MATERIAL FOR THIS EXERCISE:

Here is a tiny trained network, its code and every weight. The questions are about switching its units off for an input and a target symbol, where a switched-off unit gives its printed mean instead of its output.

import numpy as np


def w(rows, s, z=0):
    codes = np.array(rows[::2]) - 128.0
    scale = np.full(codes.shape[1], s)
    scale[-1] = z or s
    return codes * scale


def f(y):
    return y / 2 * (1 + np.tanh(0.7978845608 * (y + 0.044715 * y**3)))


def softmax(a):
    e = np.exp(a - a.max(-1, keepdims=True))
    return e / e.sum(-1, keepdims=True)


def log_softmax(a):
    a = a - a.max(-1, keepdims=True)
    return a - np.log(np.exp(a).sum(-1, keepdims=True))


def net(x, mask):
    ids = ['βγδεζλπστφω'.index(c) for c in x.split()]
    T = len(ids)
    res = E[ids] + P[:T]
    r = res
    for j in range(3):
        rows = slice(2 * j, 2 * j + 2)
        q, k, v = (r @ M[0][rows].T for M in (Q, K, V))
        z = softmax(np.where(np.tri(T) > 0, q @ k.T / 2**0.5, -1e9)) @ v
        o = O[0][rows]
        res = res + np.where(mask[j], z, o[:, -1]) @ o[:, :-1]
    y = f(res @ A[0][:, :-1].T + A[0][:, -1])
    res = res + np.where(mask[3:15], y, B[0][:, -1]) @ B[0][:, :-1]
    return log_softmax(res[-1] @ U[:, :-1].T + U[:, -1])


Q, K, V, O, A, B = {}, {}, {}, {}, {}, {}
E = w([
[134,208,137,142],'β',
[118,115,128,16],'γ',
[130,91,216,141],'δ',
[5,164,108,226],'ε',
[111,182,186,92],'ζ',
[121,105,80,91],'λ',
[95,58,131,116],'π',
[204,164,129,124],'σ',
[187,130,63,176],'τ',
[122,166,90,65],'φ',
[162,115,135,92],'ω',
],0.018)
P = w([
[122,152,155,195],'0',
[130,149,153,186],'1',
[88,148,155,167],'2',
[69,150,176,168],'3',
[51,139,173,168],'4',
[40,130,183,166],'5',
[25,128,198,159],'6',
[15,128,205,158],'7',
[4,130,201,152],'8',
],0.0033)
Q[0] = w([
[73,166,146,98],'H1',
[210,98,130,74],'H1',
[92,103,165,190],'H2',
[186,132,102,107],'H2',
[77,136,136,1],'H3',
[59,190,201,173],'H3',
],0.029)
K[0] = w([
[83,156,106,103],'H1',
[145,145,130,102],'H1',
[122,104,139,158],'H2',
[171,104,159,135],'H2',
[10,97,107,149],'H3',
[108,149,254,122],'H3',
],0.029)
V[0] = w([
[65,176,151,179],'H1',
[190,168,202,2],'H1',
[42,108,128,246],'H2',
[68,179,77,170],'H2',
[83,164,116,157],'H3',
[50,208,188,211],'H3',
],0.0053)
O[0] = w([
[131,64,108,112,202],'H1',
[254,195,148,84,78],'H1',
[227,186,138,161,188],'H2',
[201,165,113,122,190],'H2',
[56,136,122,161,177],'H3',
[10,135,104,221,255],'H3',
],0.0059,0.0035)
A[0] = w([
[80,85,93,157,131],'N1',
[104,3,105,121,82],'N2',
[140,88,159,156,96],'N3',
[129,67,176,156,77],'N4',
[134,159,168,129,233],'N5',
[133,197,96,135,101],'N6',
[130,138,86,14,132],'N7',
[146,236,168,184,90],'N8',
[119,118,161,125,109],'N9',
[160,67,28,152,87],'N10',
[141,36,179,51,105],'N11',
[111,195,137,5,1],'N12',
],0.016,0.0084)
B[0] = w([
[152,164,188,154,236],'N1',
[165,124,35,65,158],'N2',
[106,107,123,109,127],'N3',
[93,91,122,103,135],'N4',
[178,104,193,159,254],'N5',
[99,142,119,79,167],'N6',
[131,240,63,129,217],'N7',
[149,84,16,100,248],'N8',
[128,102,115,124,127],'N9',
[61,111,89,152,167],'N10',
[44,168,192,53,194],'N11',
[122,1,148,218,189],'N12',
],0.023,0.0068)
U = w([
[7,143,166,167,6],'β',
[102,201,87,130,29],'γ',
[139,48,154,187,177],'δ',
[141,166,124,235,253],'ε',
[83,57,214,137,102],'ζ',
[3,60,78,199,23],'λ',
[121,93,51,124,46],'π',
[235,155,163,122,51],'σ',
[73,105,133,85,182],'τ',
[147,198,220,140,217],'φ',
[145,136,207,218,219],'ω',
],0.0079,0.0055)

Each question gives the input, a string of symbols that net reads in full, and the target symbol t.
The units are the heads (2 rows each of Q, K, V and O) and the neurons (one row each of A and B). Each row of codes is followed by its name. A weight is (code - 128) times the scale printed after its matrix; where a second scale follows, it is the last column's (O, A, B and U).
mask holds one flag per unit, heads first, then neurons. A switched-off unit (its flag False) gives its mean, the last column of its rows in O or B, instead of its output. The means were averaged over made-up inputs and are rounded, as every weight is.
A unit's drop is (log p(t) with every unit on - log p(t) with that unit switched off) / (log p(t) with every unit on - log p(t) with every unit switched off).
The circuit of an input: a set's keep is (log p(t) with only the set's units on - log p(t) with every unit switched off) / (log p(t) with every unit on - log p(t) with every unit switched off). Starting from the 12 units with the biggest drops (on a tie, the unit counted first), units are removed one at a time, each time the one whose removal leaves the highest keep (on an exact tie, the one counted first), for as long as the keep stays at least 0.8.
circuit, biggest first: the units of the circuit, biggest drop first
unit that matters most: the unit with the biggest drop
top k neurons: the k neurons with the biggest drops, biggest first
drop of u: that unit's drop, to one decimal
input ε λ ε π ε π σ φ, target φ: circuit, biggest first -> (N1; H3; N8)
input σ γ δ λ ε φ τ δ, target δ: top neuron -> (N5)
input γ φ τ σ σ ε γ, target ε: circuit, biggest first -> (H3; H1; N7; N11)
input δ σ β φ τ σ τ λ, target γ: circuit, biggest first -> (N7; H3; N12)
input λ β ε τ δ φ, target φ: circuit, biggest first -> (N1; H3; N8; N12)
input λ π τ β λ β β λ ε, target ε: circuit, biggest first -> (H1; N1; H2; N8)
input δ β φ ω ω π, target τ: circuit, biggest first -> (N2; N11; H3)
input β ω φ, target ε: top 4 neurons -> (N7; N12; N8; N11)
input σ δ τ σ, target σ: top 4 neurons -> (N12; N10; N5; N11)
input ζ ω σ δ π γ ε π, target ε: top 2 neurons -> (N1; N2)
input β δ ε ε ζ ω σ λ τ, target λ: drop of N1 -> 0.3
input λ ω λ ω γ ω γ ζ ε, target ε: drop of N8 -> 0.7
input τ β γ, target β: drop of N11 -> 2.1
input τ γ γ ζ, target δ: unit that matters most -> H1
input τ β ε σ ω, target ω: drop of N8 -> 0.4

YOUR OBJECTIVE:
Each entry, from start to finish, must be restated exactly.

PROBLEM SOLUTION:
Here is a tiny trained network, its code and every weight. The questions are about switching its units off for an input and a target symbol, where a switched-off unit gives its printed mean instead of its output.

import numpy as np


def w(rows, s, z=0):
    codes = np.array(rows[::2]) - 128.0
    scale = np.full(codes.shape[1], s)
    scale[-1] = z or s
    return codes * scale


def f(y):
    return y / 2 * (1 + np.tanh(0.7978845608 * (y + 0.044715 * y**3)))


def softmax(a):
    e = np.exp(a - a.max(-1, keepdims=True))
    return e / e.sum(-1, keepdims=True)


def log_softmax(a):
    a = a - a.max(-1, keepdims=True)
    return a - np.log(np.exp(a).sum(-1, keepdims=True))


def net(x, mask):
    ids = ['βγδεζλπστφω'.index(c) for c in x.split()]
    T = len(ids)
    res = E[ids] + P[:T]
    r = res
    for j in range(3):
        rows = slice(2 * j, 2 * j + 2)
        q, k, v = (r @ M[0][rows].T for M in (Q, K, V))
        z = softmax(np.where(np.tri(T) > 0, q @ k.T / 2**0.5, -1e9)) @ v
        o = O[0][rows]
        res = res + np.where(mask[j], z, o[:, -1]) @ o[:, :-1]
    y = f(res @ A[0][:, :-1].T + A[0][:, -1])
    res = res + np.where(mask[3:15], y, B[0][:, -1]) @ B[0][:, :-1]
    return log_softmax(res[-1] @ U[:, :-1].T + U[:, -1])


Q, K, V, O, A, B = {}, {}, {}, {}, {}, {}
E = w([
[134,208,137,142],'β',
[118,115,128,16],'γ',
[130,91,216,141],'δ',
[5,164,108,226],'ε',
[111,182,186,92],'ζ',
[121,105,80,91],'λ',
[95,58,131,116],'π',
[204,164,129,124],'σ',
[187,130,63,176],'τ',
[122,166,90,65],'φ',
[162,115,135,92],'ω',
],0.018)
P = w([
[122,152,155,195],'0',
[130,149,153,186],'1',
[88,148,155,167],'2',
[69,150,176,168],'3',
[51,139,173,168],'4',
[40,130,183,166],'5',
[25,128,198,159],'6',
[15,128,205,158],'7',
[4,130,201,152],'8',
],0.0033)
Q[0] = w([
[73,166,146,98],'H1',
[210,98,130,74],'H1',
[92,103,165,190],'H2',
[186,132,102,107],'H2',
[77,136,136,1],'H3',
[59,190,201,173],'H3',
],0.029)
K[0] = w([
[83,156,106,103],'H1',
[145,145,130,102],'H1',
[122,104,139,158],'H2',
[171,104,159,135],'H2',
[10,97,107,149],'H3',
[108,149,254,122],'H3',
],0.029)
V[0] = w([
[65,176,151,179],'H1',
[190,168,202,2],'H1',
[42,108,128,246],'H2',
[68,179,77,170],'H2',
[83,164,116,157],'H3',
[50,208,188,211],'H3',
],0.0053)
O[0] = w([
[131,64,108,112,202],'H1',
[254,195,148,84,78],'H1',
[227,186,138,161,188],'H2',
[201,165,113,122,190],'H2',
[56,136,122,161,177],'H3',
[10,135,104,221,255],'H3',
],0.0059,0.0035)
A[0] = w([
[80,85,93,157,131],'N1',
[104,3,105,121,82],'N2',
[140,88,159,156,96],'N3',
[129,67,176,156,77],'N4',
[134,159,168,129,233],'N5',
[133,197,96,135,101],'N6',
[130,138,86,14,132],'N7',
[146,236,168,184,90],'N8',
[119,118,161,125,109],'N9',
[160,67,28,152,87],'N10',
[141,36,179,51,105],'N11',
[111,195,137,5,1],'N12',
],0.016,0.0084)
B[0] = w([
[152,164,188,154,236],'N1',
[165,124,35,65,158],'N2',
[106,107,123,109,127],'N3',
[93,91,122,103,135],'N4',
[178,104,193,159,254],'N5',
[99,142,119,79,167],'N6',
[131,240,63,129,217],'N7',
[149,84,16,100,248],'N8',
[128,102,115,124,127],'N9',
[61,111,89,152,167],'N10',
[44,168,192,53,194],'N11',
[122,1,148,218,189],'N12',
],0.023,0.0068)
U = w([
[7,143,166,167,6],'β',
[102,201,87,130,29],'γ',
[139,48,154,187,177],'δ',
[141,166,124,235,253],'ε',
[83,57,214,137,102],'ζ',
[3,60,78,199,23],'λ',
[121,93,51,124,46],'π',
[235,155,163,122,51],'σ',
[73,105,133,85,182],'τ',
[147,198,220,140,217],'φ',
[145,136,207,218,219],'ω',
],0.0079,0.0055)

Each question gives the input, a string of symbols that net reads in full, and the target symbol t.
The units are the heads (2 rows each of Q, K, V and O) and the neurons (one row each of A and B). Each row of codes is followed by its name. A weight is (code - 128) times the scale printed after its matrix; where a second scale follows, it is the last column's (O, A, B and U).
mask holds one flag per unit, heads first, then neurons. A switched-off unit (its flag False) gives its mean, the last column of its rows in O or B, instead of its output. The means were averaged over made-up inputs and are rounded, as every weight is.
A unit's drop is (log p(t) with every unit on - log p(t) with that unit switched off) / (log p(t) with every unit on - log p(t) with every unit switched off).
The circuit of an input: a set's keep is (log p(t) with only the set's units on - log p(t) with every unit switched off) / (log p(t) with every unit on - log p(t) with every unit switched off). Starting from the 12 units with the biggest drops (on a tie, the unit counted first), units are removed one at a time, each time the one whose removal leaves the highest keep (on an exact tie, the one counted first), for as long as the keep stays at least 0.8.
circuit, biggest first: the units of the circuit, biggest drop first
unit that matters most: the unit with the biggest drop
top k neurons: the k neurons with the biggest drops, biggest first
drop of u: that unit's drop, to one decimal
input ε λ ε π ε π σ φ, target φ: circuit, biggest first -> (N1; H3; N8)
input σ γ δ λ ε φ τ δ, target δ: top neuron -> (N5)
input γ φ τ σ σ ε γ, target ε: circuit, biggest first -> (H3; H1; N7; N11)
input δ σ β φ τ σ τ λ, target γ: circuit, biggest first -> (N7; H3; N12)
input λ β ε τ δ φ, target φ: circuit, biggest first -> (N1; H3; N8; N12)
input λ π τ β λ β β λ ε, target ε: circuit, biggest first -> (H1; N1; H2; N8)
input δ β φ ω ω π, target τ: circuit, biggest first -> (N2; N11; H3)
input β ω φ, target ε: top 4 neurons -> (N7; N12; N8; N11)
input σ δ τ σ, target σ: top 4 neurons -> (N12; N10; N5; N11)
input ζ ω σ δ π γ ε π, target ε: top 2 neurons -> (N1; N2)
input β δ ε ε ζ ω σ λ τ, target λ: drop of N1 -> 0.3
input λ ω λ ω γ ω γ ζ ε, target ε: drop of N8 -> 0.7
input τ β γ, target β: drop of N11 -> 2.1
input τ γ γ ζ, target δ: unit that matters most -> H1
input τ β ε σ ω, target ω: drop of N8 -> 0.4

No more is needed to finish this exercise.